Goal of the exercise. Could you set down exactly the lines of the data below, starting at the one that holds "Rows are points." and ending at the one that holds "-38; -68; -31", both included, and only those?

Collected data entries.
%%
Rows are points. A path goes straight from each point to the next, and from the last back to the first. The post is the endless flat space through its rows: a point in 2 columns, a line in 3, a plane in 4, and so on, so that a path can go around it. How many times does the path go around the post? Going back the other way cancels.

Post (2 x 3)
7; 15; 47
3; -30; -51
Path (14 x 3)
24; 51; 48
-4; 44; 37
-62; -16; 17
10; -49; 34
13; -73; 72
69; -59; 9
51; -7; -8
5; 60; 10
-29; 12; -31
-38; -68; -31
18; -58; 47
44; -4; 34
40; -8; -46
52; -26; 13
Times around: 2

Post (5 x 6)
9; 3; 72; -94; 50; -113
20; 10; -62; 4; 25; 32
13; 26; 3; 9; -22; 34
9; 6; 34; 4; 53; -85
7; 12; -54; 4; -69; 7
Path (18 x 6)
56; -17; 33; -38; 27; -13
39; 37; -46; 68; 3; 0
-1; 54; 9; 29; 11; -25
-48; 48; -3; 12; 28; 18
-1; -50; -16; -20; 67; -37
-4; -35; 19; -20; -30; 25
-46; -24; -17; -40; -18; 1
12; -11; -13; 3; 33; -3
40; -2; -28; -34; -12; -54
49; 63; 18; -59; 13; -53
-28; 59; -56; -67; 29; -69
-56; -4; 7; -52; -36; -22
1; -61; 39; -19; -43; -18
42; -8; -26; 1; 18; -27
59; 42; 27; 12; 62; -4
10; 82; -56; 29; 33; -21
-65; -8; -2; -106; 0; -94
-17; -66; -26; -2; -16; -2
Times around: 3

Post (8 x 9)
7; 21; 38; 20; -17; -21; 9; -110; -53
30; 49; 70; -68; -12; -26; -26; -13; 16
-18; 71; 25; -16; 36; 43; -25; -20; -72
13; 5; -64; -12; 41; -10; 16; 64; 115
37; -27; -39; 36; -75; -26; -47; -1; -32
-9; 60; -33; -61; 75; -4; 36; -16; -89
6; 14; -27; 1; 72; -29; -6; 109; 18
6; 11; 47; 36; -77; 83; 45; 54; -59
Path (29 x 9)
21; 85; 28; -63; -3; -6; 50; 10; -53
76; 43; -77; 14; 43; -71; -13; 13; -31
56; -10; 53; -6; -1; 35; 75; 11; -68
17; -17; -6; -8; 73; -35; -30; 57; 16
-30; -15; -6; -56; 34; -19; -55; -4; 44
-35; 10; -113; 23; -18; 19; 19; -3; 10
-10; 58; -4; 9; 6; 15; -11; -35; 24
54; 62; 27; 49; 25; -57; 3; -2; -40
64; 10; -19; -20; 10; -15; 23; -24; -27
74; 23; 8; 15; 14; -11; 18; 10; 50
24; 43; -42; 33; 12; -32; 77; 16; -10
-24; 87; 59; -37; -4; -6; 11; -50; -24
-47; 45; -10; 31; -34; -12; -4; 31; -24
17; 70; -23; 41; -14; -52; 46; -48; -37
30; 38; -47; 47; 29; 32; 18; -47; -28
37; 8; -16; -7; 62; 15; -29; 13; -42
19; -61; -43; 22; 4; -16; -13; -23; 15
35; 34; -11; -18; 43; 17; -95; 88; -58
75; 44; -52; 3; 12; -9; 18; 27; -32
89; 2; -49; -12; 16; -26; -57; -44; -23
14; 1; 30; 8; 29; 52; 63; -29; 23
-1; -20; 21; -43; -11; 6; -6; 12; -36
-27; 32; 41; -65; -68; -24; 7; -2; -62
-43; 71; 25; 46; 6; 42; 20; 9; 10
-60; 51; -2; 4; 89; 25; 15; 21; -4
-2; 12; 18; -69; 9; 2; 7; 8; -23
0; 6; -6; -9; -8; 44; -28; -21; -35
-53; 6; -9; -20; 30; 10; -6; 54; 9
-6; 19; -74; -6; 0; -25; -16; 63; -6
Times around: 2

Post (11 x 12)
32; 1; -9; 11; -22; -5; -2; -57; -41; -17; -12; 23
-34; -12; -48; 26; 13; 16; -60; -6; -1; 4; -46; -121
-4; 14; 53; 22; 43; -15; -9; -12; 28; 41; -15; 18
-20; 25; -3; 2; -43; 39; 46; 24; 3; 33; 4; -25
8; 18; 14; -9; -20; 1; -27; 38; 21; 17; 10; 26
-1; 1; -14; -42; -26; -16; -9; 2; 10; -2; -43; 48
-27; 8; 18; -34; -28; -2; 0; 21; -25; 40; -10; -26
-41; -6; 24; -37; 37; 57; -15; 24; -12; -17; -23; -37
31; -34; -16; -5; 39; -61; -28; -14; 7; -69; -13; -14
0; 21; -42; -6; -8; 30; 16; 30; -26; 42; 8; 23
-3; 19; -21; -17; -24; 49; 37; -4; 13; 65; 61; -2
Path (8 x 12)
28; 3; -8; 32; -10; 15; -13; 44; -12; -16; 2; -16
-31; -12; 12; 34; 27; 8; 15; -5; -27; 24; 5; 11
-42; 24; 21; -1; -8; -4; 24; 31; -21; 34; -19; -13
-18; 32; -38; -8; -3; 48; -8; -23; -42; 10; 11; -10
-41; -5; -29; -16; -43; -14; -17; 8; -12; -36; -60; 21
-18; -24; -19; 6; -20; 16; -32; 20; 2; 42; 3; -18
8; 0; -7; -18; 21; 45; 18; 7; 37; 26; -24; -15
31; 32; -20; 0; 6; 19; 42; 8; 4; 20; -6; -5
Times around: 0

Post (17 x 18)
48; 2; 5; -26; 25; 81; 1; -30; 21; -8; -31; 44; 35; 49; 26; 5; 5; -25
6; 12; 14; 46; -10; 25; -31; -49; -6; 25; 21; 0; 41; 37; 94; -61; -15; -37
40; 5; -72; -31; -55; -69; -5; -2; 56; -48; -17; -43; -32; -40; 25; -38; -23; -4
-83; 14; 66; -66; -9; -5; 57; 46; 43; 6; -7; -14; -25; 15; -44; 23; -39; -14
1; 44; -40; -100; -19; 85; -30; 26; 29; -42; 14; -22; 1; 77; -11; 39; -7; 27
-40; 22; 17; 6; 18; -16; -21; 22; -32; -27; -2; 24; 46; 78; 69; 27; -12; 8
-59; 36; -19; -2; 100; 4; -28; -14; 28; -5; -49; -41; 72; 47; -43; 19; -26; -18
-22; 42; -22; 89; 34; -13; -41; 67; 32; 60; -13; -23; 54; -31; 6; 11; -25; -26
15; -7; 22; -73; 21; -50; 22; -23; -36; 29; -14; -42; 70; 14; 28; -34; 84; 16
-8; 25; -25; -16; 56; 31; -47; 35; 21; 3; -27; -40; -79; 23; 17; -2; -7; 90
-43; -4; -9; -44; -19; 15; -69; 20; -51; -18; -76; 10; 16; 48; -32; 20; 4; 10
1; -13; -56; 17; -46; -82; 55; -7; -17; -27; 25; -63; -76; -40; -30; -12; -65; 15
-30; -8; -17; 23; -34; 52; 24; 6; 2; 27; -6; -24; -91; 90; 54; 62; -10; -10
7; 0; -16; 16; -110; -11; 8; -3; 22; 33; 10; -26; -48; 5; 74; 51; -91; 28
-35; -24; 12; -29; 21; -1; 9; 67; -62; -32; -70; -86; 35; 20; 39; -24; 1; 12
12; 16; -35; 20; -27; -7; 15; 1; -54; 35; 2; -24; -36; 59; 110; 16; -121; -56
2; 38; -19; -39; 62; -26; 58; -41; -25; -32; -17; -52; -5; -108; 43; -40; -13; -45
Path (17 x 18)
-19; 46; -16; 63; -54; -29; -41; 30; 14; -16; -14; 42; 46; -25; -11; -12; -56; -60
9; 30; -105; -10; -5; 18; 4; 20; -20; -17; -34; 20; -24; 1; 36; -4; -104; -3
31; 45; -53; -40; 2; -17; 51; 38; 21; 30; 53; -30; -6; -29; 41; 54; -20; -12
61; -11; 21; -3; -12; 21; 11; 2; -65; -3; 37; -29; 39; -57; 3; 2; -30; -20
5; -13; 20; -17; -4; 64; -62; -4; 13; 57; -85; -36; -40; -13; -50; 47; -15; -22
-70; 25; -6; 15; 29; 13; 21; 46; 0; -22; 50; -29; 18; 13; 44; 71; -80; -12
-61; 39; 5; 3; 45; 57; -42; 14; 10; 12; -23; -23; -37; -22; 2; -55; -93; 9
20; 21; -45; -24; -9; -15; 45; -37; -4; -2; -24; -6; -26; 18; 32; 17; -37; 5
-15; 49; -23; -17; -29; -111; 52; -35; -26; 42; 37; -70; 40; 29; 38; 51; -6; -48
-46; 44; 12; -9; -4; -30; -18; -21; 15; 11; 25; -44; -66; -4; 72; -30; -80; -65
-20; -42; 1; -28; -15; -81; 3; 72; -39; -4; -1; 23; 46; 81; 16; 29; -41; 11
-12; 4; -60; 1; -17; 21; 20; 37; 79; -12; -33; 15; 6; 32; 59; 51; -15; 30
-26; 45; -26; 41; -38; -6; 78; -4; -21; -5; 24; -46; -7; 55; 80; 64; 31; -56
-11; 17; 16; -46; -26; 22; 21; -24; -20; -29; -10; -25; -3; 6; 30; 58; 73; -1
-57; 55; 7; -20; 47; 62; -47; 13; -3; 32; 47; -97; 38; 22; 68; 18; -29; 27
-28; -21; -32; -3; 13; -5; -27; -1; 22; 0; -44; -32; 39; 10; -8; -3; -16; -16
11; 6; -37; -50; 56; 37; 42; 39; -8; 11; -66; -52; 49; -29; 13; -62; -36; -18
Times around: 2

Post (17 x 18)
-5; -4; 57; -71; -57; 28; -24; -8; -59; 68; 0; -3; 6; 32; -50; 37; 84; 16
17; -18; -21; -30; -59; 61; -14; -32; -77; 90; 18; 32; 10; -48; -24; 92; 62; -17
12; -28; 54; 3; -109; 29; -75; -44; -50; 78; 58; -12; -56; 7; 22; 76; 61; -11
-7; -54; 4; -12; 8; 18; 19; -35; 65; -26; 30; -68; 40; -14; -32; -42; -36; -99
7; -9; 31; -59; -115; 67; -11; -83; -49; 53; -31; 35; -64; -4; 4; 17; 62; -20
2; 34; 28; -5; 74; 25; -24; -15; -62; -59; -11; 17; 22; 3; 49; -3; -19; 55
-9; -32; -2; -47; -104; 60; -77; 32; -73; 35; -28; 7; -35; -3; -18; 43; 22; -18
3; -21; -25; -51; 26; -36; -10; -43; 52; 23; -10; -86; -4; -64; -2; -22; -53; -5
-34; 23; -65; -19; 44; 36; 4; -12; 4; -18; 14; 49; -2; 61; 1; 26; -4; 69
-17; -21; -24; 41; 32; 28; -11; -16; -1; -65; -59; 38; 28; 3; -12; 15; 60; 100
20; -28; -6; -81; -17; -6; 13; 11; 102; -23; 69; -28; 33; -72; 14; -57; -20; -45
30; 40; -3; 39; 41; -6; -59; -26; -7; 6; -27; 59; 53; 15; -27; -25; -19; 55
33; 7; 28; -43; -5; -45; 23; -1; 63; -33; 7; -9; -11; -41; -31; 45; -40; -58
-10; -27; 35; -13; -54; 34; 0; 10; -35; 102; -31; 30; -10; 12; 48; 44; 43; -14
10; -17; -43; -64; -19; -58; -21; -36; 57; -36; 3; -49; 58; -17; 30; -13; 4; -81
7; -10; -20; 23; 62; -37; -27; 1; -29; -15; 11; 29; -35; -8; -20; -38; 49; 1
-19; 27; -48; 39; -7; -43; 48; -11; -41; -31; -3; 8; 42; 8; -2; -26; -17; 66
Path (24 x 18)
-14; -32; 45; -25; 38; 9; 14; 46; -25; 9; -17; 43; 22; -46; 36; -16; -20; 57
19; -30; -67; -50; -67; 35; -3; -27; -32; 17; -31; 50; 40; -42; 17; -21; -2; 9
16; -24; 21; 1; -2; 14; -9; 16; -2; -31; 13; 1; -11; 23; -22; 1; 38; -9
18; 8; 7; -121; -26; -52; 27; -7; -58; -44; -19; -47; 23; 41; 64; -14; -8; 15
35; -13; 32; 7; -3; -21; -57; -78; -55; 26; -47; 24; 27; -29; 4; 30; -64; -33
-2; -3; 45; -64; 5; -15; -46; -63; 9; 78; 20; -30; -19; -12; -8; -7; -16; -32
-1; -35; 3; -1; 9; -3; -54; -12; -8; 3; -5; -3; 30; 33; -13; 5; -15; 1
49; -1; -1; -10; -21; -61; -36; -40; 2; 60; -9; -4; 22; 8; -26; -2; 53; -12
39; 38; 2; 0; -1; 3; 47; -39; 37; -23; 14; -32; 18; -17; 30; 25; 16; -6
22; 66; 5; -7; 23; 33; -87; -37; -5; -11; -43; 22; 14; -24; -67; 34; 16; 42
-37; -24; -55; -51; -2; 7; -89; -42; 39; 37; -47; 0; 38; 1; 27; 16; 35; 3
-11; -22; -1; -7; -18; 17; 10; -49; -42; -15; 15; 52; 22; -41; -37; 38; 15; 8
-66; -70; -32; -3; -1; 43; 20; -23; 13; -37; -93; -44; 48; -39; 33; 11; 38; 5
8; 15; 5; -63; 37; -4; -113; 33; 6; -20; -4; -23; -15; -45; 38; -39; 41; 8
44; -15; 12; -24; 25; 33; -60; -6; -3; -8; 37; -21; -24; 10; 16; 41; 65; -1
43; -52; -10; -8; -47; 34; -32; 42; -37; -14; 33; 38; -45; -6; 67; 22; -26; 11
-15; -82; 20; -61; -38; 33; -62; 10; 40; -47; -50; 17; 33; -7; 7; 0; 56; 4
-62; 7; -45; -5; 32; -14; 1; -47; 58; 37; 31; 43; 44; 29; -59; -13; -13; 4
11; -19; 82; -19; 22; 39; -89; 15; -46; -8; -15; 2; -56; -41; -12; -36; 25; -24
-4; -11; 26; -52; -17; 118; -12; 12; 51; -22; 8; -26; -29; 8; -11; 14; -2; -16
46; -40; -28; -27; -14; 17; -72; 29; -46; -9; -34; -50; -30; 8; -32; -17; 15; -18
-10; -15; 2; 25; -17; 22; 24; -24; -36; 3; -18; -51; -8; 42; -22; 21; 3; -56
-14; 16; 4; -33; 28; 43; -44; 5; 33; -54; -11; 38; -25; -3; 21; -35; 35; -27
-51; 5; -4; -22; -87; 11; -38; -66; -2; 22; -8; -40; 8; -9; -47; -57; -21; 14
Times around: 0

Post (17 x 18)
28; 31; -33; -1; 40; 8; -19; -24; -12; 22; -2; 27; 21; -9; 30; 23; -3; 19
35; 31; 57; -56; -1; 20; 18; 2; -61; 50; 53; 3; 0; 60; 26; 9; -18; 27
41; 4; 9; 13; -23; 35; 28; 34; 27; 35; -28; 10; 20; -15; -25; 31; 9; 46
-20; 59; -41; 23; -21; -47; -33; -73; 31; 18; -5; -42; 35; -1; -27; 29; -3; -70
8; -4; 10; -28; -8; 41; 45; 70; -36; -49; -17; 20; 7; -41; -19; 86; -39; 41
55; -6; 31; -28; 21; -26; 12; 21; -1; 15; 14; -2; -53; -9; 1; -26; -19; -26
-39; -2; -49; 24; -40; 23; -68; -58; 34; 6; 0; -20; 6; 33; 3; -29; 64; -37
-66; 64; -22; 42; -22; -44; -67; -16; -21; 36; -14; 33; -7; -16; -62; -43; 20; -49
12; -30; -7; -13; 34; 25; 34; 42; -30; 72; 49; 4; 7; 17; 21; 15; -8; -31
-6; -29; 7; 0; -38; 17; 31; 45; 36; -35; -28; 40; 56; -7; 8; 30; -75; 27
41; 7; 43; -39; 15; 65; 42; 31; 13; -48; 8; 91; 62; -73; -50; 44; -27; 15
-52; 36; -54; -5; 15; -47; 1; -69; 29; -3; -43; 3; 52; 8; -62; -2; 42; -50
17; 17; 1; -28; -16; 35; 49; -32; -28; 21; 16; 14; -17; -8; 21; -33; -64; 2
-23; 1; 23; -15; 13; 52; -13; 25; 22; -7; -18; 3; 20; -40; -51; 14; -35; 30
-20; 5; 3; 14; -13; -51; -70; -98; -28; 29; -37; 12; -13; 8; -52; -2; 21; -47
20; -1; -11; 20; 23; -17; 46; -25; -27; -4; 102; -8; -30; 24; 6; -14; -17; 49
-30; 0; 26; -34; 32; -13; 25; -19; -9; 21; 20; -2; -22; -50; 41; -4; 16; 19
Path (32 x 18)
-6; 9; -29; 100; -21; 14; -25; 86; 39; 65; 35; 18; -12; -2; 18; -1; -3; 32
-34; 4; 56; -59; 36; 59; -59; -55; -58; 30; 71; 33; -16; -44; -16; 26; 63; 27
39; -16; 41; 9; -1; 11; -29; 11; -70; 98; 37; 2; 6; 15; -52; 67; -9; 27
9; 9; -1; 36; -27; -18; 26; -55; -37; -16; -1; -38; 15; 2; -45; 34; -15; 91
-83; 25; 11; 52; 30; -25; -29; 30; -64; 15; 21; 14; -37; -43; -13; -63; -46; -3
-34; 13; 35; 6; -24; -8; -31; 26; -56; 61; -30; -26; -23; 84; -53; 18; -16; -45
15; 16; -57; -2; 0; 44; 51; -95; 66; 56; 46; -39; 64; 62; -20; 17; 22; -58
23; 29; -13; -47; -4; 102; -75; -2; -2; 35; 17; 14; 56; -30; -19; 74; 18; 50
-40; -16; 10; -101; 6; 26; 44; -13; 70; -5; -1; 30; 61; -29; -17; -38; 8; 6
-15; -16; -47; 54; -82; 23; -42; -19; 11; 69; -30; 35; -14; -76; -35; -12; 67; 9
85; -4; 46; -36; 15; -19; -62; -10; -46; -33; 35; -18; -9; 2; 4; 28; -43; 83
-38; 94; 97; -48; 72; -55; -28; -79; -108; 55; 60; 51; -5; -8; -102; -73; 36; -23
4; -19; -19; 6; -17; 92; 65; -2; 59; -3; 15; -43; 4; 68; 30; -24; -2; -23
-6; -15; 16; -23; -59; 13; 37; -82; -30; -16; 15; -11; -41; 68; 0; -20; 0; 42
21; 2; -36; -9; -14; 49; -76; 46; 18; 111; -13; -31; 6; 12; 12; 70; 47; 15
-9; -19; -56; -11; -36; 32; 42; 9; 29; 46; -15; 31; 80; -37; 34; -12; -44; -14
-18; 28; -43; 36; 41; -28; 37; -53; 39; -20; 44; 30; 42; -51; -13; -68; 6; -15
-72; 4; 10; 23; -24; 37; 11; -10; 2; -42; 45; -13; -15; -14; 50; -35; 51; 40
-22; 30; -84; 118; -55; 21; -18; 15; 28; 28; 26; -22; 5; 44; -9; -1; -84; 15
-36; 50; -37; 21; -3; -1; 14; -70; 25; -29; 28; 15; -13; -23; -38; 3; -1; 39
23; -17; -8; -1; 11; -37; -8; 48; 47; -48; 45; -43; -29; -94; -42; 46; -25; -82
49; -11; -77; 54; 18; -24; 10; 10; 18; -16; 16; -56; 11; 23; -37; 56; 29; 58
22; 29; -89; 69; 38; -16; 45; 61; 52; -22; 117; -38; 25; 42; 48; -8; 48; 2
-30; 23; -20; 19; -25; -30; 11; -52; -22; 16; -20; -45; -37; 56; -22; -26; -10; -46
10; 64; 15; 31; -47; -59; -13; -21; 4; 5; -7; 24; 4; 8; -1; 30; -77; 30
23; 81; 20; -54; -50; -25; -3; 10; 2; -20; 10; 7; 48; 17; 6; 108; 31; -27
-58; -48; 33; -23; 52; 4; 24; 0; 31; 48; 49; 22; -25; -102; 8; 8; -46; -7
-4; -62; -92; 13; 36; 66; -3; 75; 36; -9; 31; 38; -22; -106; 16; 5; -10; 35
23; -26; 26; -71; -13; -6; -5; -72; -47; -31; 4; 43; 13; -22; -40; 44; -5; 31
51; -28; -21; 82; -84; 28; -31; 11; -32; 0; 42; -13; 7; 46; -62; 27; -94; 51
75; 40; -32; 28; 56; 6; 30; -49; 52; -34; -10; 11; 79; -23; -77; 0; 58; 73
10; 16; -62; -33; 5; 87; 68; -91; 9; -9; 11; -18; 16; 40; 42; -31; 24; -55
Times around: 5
%%
%%
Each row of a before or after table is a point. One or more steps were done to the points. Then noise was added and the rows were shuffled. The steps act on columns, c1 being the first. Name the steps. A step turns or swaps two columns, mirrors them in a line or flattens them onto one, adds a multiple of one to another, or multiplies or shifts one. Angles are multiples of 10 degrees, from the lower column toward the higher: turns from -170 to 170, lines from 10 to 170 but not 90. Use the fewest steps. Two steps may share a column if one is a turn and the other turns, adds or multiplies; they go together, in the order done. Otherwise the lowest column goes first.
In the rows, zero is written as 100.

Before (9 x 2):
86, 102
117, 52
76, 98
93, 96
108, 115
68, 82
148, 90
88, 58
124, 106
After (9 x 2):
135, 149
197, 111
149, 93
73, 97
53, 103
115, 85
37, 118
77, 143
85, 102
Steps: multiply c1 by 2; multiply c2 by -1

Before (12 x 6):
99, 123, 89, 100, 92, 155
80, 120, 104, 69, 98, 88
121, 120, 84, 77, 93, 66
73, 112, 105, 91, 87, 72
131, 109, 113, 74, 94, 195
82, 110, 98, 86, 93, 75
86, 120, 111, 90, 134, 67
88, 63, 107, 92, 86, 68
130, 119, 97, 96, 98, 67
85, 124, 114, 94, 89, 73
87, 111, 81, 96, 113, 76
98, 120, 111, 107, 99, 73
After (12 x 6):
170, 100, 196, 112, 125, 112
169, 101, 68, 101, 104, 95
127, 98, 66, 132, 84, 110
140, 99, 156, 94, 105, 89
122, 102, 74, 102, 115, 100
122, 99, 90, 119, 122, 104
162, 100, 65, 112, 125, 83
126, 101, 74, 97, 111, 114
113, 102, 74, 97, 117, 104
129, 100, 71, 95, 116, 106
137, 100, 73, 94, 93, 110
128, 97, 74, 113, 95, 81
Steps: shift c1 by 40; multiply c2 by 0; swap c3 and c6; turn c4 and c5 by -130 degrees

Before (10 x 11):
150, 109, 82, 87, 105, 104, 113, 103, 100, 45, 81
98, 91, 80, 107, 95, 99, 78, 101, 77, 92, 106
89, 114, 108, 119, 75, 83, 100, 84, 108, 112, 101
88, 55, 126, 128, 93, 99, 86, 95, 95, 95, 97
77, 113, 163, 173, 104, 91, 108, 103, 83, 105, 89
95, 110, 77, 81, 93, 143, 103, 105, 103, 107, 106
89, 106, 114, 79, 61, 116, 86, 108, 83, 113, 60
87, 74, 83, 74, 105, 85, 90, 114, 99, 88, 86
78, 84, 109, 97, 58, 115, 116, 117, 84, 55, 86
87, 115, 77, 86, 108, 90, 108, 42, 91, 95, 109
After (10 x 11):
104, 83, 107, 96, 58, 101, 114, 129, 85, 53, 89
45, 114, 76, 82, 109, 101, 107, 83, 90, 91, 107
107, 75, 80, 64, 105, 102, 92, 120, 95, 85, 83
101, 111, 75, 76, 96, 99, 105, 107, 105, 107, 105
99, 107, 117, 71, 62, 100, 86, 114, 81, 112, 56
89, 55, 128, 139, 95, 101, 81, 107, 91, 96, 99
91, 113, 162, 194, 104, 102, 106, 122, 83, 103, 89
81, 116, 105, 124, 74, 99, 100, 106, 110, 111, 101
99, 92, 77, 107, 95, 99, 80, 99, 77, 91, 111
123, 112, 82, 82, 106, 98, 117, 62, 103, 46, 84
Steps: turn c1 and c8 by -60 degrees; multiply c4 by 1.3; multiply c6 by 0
%%
Exercise response.
Rows are points. A path goes straight from each point to the next, and from the last back to the first. The post is the endless flat space through its rows: a point in 2 columns, a line in 3, a plane in 4, and so on, so that a path can go around it. How many times does the path go around the post? Going back the other way cancels.

Post (2 x 3)
7; 15; 47
3; -30; -51
Path (14 x 3)
24; 51; 48
-4; 44; 37
-62; -16; 17
10; -49; 34
13; -73; 72
69; -59; 9
51; -7; -8
5; 60; 10
-29; 12; -31
-38; -68; -31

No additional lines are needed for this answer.